EXERCISE DESCRIPTION -
Across the entries below, how many lines contain the string "last"? Only the number is wanted.

Extracted data entries:
•••••
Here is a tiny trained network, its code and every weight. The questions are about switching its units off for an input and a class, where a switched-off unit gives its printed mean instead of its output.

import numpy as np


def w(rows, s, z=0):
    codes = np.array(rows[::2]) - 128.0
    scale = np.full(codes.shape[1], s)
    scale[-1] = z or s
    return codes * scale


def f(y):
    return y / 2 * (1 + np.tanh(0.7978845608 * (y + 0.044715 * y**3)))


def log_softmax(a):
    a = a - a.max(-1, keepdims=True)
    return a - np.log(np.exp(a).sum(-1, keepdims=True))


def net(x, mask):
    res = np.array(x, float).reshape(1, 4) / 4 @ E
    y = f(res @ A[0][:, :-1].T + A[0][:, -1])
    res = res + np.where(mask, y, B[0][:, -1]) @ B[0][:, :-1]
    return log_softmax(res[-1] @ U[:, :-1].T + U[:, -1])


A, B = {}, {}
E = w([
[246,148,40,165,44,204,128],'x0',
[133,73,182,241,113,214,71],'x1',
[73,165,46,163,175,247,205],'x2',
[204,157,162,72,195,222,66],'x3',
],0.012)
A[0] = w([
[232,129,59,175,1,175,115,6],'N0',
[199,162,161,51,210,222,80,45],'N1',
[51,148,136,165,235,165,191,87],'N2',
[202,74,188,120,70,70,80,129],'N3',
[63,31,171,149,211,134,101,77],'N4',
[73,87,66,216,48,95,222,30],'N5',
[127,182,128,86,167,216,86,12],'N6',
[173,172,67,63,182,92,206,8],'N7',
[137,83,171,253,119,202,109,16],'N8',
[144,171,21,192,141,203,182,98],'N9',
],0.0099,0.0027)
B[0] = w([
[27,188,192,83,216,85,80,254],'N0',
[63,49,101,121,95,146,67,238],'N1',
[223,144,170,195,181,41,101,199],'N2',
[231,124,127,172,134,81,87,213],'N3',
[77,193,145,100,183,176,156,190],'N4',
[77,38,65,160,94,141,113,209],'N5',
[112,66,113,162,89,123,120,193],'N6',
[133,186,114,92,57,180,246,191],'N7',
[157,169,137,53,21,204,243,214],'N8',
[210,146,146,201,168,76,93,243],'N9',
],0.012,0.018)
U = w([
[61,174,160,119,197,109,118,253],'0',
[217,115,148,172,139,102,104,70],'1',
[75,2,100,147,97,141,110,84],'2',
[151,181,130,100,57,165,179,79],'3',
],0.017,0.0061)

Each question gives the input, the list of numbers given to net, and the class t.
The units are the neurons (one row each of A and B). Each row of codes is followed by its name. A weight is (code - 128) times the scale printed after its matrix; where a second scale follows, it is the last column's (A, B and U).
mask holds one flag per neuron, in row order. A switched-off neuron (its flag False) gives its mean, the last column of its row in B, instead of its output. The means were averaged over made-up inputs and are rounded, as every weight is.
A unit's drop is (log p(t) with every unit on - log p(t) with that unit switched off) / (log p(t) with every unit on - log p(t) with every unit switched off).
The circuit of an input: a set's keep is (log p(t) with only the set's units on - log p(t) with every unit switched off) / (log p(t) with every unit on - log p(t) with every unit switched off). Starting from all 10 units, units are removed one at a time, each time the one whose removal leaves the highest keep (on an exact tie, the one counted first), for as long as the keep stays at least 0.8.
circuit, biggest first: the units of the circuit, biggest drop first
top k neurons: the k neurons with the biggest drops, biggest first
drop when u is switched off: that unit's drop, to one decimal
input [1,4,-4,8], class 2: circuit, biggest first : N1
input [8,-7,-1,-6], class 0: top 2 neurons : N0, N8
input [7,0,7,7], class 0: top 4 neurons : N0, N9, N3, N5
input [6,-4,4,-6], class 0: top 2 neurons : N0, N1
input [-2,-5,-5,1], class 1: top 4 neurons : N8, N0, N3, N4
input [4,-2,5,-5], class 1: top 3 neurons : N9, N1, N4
•••••
OUTPUT OF THE TASK -
2